### [Required action]
Read the data below. Every line holding the string "followed" must be copied.

Stored records:
________

The rows come from 5 hidden closed curves, with some noise, and rows from the same curve form a group. Each curve winds through 6 dimensions. The rows are also pushed far along 3 directions, which tell nothing about the answers.
In the rows, 128 means zero.
Known rows, each followed by its group:
[124 140 147 125 124 147 115 114 141 138 147 120 147 154 151]
taf
[170 150 135 160 108 132 159 127 165 146 134 129 139 135 122]
Tutud
[123 131 147 129 152 125 119 124 162 111 129 106 133 155 129]
Dufub
[ 88  84  97 115 146  91 113  92 102 100 115 159 144 125 135]
Misil
[ 90 146 104  91 111 116  80 104 149 117 111 113 178 134 118]
Fepob
[127 204 105 129  83 146 103  83 225 158 159  98 200 169 127]
Dufub
[145  83 129 118 161  97 148 131 112 111 127 135  96 114 107]
Misil
[109  84 125 119 156 115 151 142 102 135 140 120 129 131 129]
Dufub
[138  79 166 122 172 113 180 164  90 168 116 146 101  82 115]
Tutud
[119 141  88 121 123 119 144 110 190 156 144  92 153 148 114]
Dufub
[136 123 127 164 152 164 191 175 107 163 138 139  61 104 100]
taf
[ 92 150 123 115 124 121  86  96 131 120 114 157 176 126 118]
Misil
[156 189 133 131  75 188  99 127 152 154 132 140 126 132 112]
Tutud
[140 205 128 128  75 154 101 101 173 155 149 121 170 137 146]
Misil
[ 96 102  92 106 136  93 119 100 147 121 117 123 169 140 118]
taf
[112 137 148 139 197 109 177 138 204 159 138  82 136 140 106]
taf
[ 95 113 147  86 160  89 104 110 112 124 126 127 164 112 141]
Misil
[ 91 141  87 129 114 118 112  89 147 124 146 121 165 154 155]
Dufub
[139 118 113 127 104  88 117 124  93  90 102 141 130 104 130]
taf
[110 152 118 131 104 144  87 104 160 113  97 130 150 155 133]
taf
[161 112 118 112  60 151  82 144  26  90  86 189  72  81 128]
Dufub
[132 103 120 115 135 126 148 144 116 138 132 108  89 118 140]
Misil
[157 136 112 152  84 147 123 116 152 120 121 130 122 153 139]
taf
[127 145 103 133  96 130 134 104 156 156 147 125 165 141 141]
Fepob
[157 126 126 137 106 154 157 161 112 152 139 108  82 120 145]
Misil
[119 113 147 168 183 111 195 168 162 145 124  85 131 143 120]
Tutud
[150 128 156 187 176 130 225 189 167 167 139  86 105 133 109]
Tutud
[102 117 128  95 152 107 113 126 146 117 139  75 153 151 142]
Fepob
[134 118 115  99 101 116  92 107  88 103 119 145 106 109 150]
Misil
[ 89 102 128 123 142 119 118 121 100 127 100 153 143 120 137]
Tutud
[117 114 131 132 109  95 100 108 106  86  99 144 172 139 157]
Tutud
[138 140 129 111 102 137  87 139  78  88 119 133 100 113 135]
Fepob
[ 94 123 100 121 121  95 113  84 136 125 128 143 184 137 142]
Fepob
[ 74  95 145 114 214  76 161 151 122 127 135  85 150 122 132]
taf
[ 99 117 117 119 146  97 118 110 116 107 130 126 133 125 148]
Tutud
[139  95 117 137 167 109 197 145 166 160 149  88 109 138 114]
Misil
[ 39 119 122 111 199 101 137 119 200 141 147  44 201 189 153]
Misil
[154 174 152 140 113 142 119 132 129 132 132 141 121 112 132]
taf
[146 153 141 127 104 134 118 130 115 133 148 125 135 124 157]
Dufub
[143 124 146 144 142 147 161 146 108 151 161 132 100 123 141]
taf
[105  88 153 115 161 124 107 127  89 103  99 167 126 120 115]
Dufub
[117  70 162  98 166  89 123 131  65 107 124 143 133 109 152]
Dufub
[175 203 124 174  52 151 118 101 172 133 139 142 161 146 146]
Tutud
[ 87 130  98 101 114 116 108  95 171 147 135  95 195 159 145]
Fepob
[112 121 130 124 105 143  99 141  63 115 105 159 124 107 141]
Fepob
[194 136 137 150  72 134 132 123 107 123 119 174 118 110 128]
Tutud
[153 166 149 143 117 167 124 148 159 134 140 103 119 149 119]
Dufub
[146 189 133 154  84 175  92 130 111 106 140 153 115 132 136]
Misil
[122 158 113 110  85 119  62  91 158  87 105 123 182 153 129]
Tutud
[115 157  97 102  90 129 100  87 190 149 122 109 172 145 129]
Misil
[110 113 130 100 127 119 116 132  95 143 110 145 142  97 120]
Dufub
[ 59 120 137 102 175 114 100 103 162 130 120 113 199 157 122]
Dufub
[168 128 136 155 121 166 168 142 164 168 137 126  99 141 114]
Fepob
[164 178 136 172 118 172 172 137 173 173 183 110 111 145 140]
Tutud
[180 118 132 130  92 153 132 148  89 138 101 179  79  87  91]
taf
[147 181  97 155  65 191 107 123 147 134 127 145  97 138 115]
Fepob
[ 86 105 112  74 140  57  69  75 129  81 107 130 195 131 129]
Fepob
[146 129 111 140 125 139 157 137 156 153 123 129 113 122  90]
taf
[114  83 125 134 177  98 196 148 128 165 138 118 128 114 115]
Fepob
[150 201 109 132  68 170 101 132 151 141 131 125 132 122 108]
Fepob

New rows, each followed by its group:
[ 68 119 110  99 157  97 117 112 155 129 136  83 197 157 135]
taf
[ 68  69 132  75 183  73 119 135 107 112 110  92 180 131 131]
taf
[140 133 128 171 154 162 183 170 165 160 113 112  77 129  92]
taf
[154 159 166 183 167 193 192 186 158 181 147 122  78 128  82]
Dufub
[117 120 144 124 131 120 132 121 113 146 114 155 145 110 138]
Tutud
[ 92 111 143 106 168  99 138 111 156 157 123 121 175 128 131]
Tutud
[152 109 157 121 118 145 123 138  96 129 127 143 112 123 144]
taf
[116 122  99 125 108 128 128 122 106 132 143 130 131 128 146]
Dufub
[ 96 129 123 142 153 107 125 100 126 115 147 148 160 136 139]
Misil
[134 149 115 158 145 112 177 151 181 141 131  81 128 132 107]
taf
[159 192 125 173  76 141 126 102 183 134 139 129 170 156 144]
Tutud
[139 141 123 157 154 129 165 150 140 126 152 113  87 126 116]
Fepob
[123  97 145  96 137 104 115 151  86 114 104 120 139 110 126]
taf
[133  82 133 100 173 103 150 130 124 136 149 117 102 116 115]
Tutud
[135  51 161  86 191  69 156 169  90 115  95 111 106  91  98]
Tutud
[107 155 107 133  87 132  88  98 104 109 116 167 161 120 141]
Fepob
[128 143 120 144 114 148 118 106 150 126 153 135 149 162 133]
Dufub
[180  97 156 133 165 131 200 171 104 168 162 126  57  95 114]
Tutud
[114  65 124 116 158  99 121 104 108  97 118 153 128 137 122]
Dufub
[168  88 191 149 212 126 227 225  83 168 129 118  35  67  90]
taf
[188 137 153 182 138 142 215 174 159 174 142 118  94 117 103]
Tutud
[ 92  77 122 124 169 111 172 150 126 161 114 114 146 126 117]
Misil
[113  86 128 142 175 130 171 145 157 146 128 107 126 153 102]
Tutud
[168 164 129 154 102 135 135 111 150 129 135 152 113 117 123]
taf
[108  95 114 119 137  92 139 111 112 133 126 144 155 118 135]
Fepob
[ 61 185 118 118 124 139  61  64 210 127 133 114 234 187 138]
Dufub
[104 115 139 122 122 135 110 127  99 128 123 132 149 137 161]
Fepob
[155 124 151 173 166 139 210 174 115 165 164 130  87 110 115]
Misil
[177 148 120 115  65 143 113 124 111 139 132 154 124 104 122]
Dufub
[ 67 146 114 114 128 125  48  62 167  88 110 145 200 176 136]
Dufub
[115 142 102  94  69 134  73 100 121 126 117 133 170 133 145]
Fepob
[107 213 102 182  99 192 125  97 237 157 174  90 175 212 145]
Tutud
[159 194 144 149 112 168 165 152 180 192 162 100 126 125 121]
Misil
[135  92 115 118 110 141 108 141  65 106  91 168  74 100 112]
Fepob
[ 97 151 135 148 145 155 148 139 171 165 149  88 160 167 148]
Fepob
[151 113 135 132 135 105 139 119 116 120 118 157 105 104 121]
taf
[157 184 138 136  43 181  54 101  93 111 117 200 140 120 136]
Dufub
[129 123 131 104 113 138 104 145 107 119 114 115 124 126 128]
Dufub
[ 61  48 125 106 228  54 178 120 159 141 139  76 181 157 137]
Misil
[149 184 127 157 118 150 135 108 191 155 142 142 135 133 105]
Dufub
[137 177 151 136 122 134 116 123 149 132 134 128 139 125 135]
taf
[ 98 106 123 117 127 117 108 131  65 107 100 162 134 103 133]
Fepob
[118 151 100 113  86 141 107 107 154 150 135 111 168 147 140]
Fepob
[159 103 166 140 179 126 185 160 129 157 129 143  86  99  85]
Dufub
[ 92 163  98  90  92 108  51  74 156  97 112 128 198 141 128]
Fepob
[ 87 106 123 112 170 104 149 143 142 142 138  84 162 140 122]
taf
[113 168 103 103  68 123  27  79 102  57 115 153 156 138 156]
Fepob
[105  90 122  95 185  93 144 113 157 137 150  96 133 140 118]
Tutud
[142 106 134 134 152 106 163 149  94 128 132 136  82  93 129]
Tutud
[169  96 149 123 144 120 163 144  93 143 152 142  84  99 132]
Tutud
[ 93  81 107 101 156  88 136 125 113 123 124 115 154 127 119]
taf
[132 106 107 123 102 146 120 127 108 123 130 130  99 135 148]
Fepob
[153 176 126 147 128 134 158 127 200 155 168  85 142 148 119]
Fepob
[110  81 121 105 154 110 152 145 117 139 127  92 110 128 146]
Misil
[191 118 161 149 137 132 174 168  95 139 118 161  54  76 103]
taf
[ 91 164  81 129 117 123 116  85 210 141 148  93 195 173 122]
taf
[159 103 139 146 157 121 171 174  71 113 132 141  46  89 110]
Fepob
[139 106 156 135 134 119 119 128  82 106 107 172 123 110 132]
Fepob
[138 160 139 124 128 132 116 123 119 128 146 139 106 107 130]
Misil
[135 148 104 114  97 109 101  81 148 119 122 155 148 116 124]
Tutud
[ 82 117 142 116 181 119 135 114 184 147 149  82 177 174 145]
taf
[186 120 127 183 115 174 200 185 121 156 140 120  48 123 115]
taf
[ 91 114 135 121 164 114 132 130 120 139 115 142 158 116 109]
Misil
[ 89  88 105  87 126  87  93 103  91  99 115 135 176 128 142]
taf
[126  49 152  94 191  79 183 183  67 139 119  99  85  81 131]
Dufub
[111 191  99 133  73 119  71  39 232 116 135 119 241 195 150]
Tutud
[153 167 157 176 136 163 161 152 152 150 137 136 107 130 111]
Fepob
[ 86 104 134  94 176  82 143 131 143 138 140  73 163 136 149]
Dufub
[115 170 117 124 112 114 105 110 197 123 115  85 188 158 119]
taf
[118 160  99 123 115 148 102 102 168 120 155 111 129 157 126]
Tutud
[139 162 136 120 113 157 120 122 169 165 132 128 144 129 110]
Tutud
[107  81 144 128 159 133 149 168  77 124 118 115 101 127 143]
taf
[123  70 150 139 171  86 166 155  99 114 102 122 129 118 130]
Tutud
[137 117 158 124 133 119 118 126  85 114 137 151 127 118 153]
Dufub
[142 190 123 119  55 147  69 107 146 113 120 126 175 141 141]
taf
[129 141 137 151 156 138 173 131 174 166 175  96 127 150 140]
Tutud
[116 177 137 114 116 127  96 100 149 137 146 126 171 130 144]
Misil
[162 136 119 149  73 160 107 131  95 111  91 179  82 106 119]
taf
[126 126 101 133 124 125 149 128 145 141 136 119 135 129 110]
taf
[151  89 153  93 105 146  93 149  36 112  89 182  88  82 114]
Tutud
[135 133 144 138 130 149 116 154  77 103 125 151  90 113 124]
Misil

________

### [Solution for this problem]
Known rows, each followed by its group:
New rows, each followed by its group:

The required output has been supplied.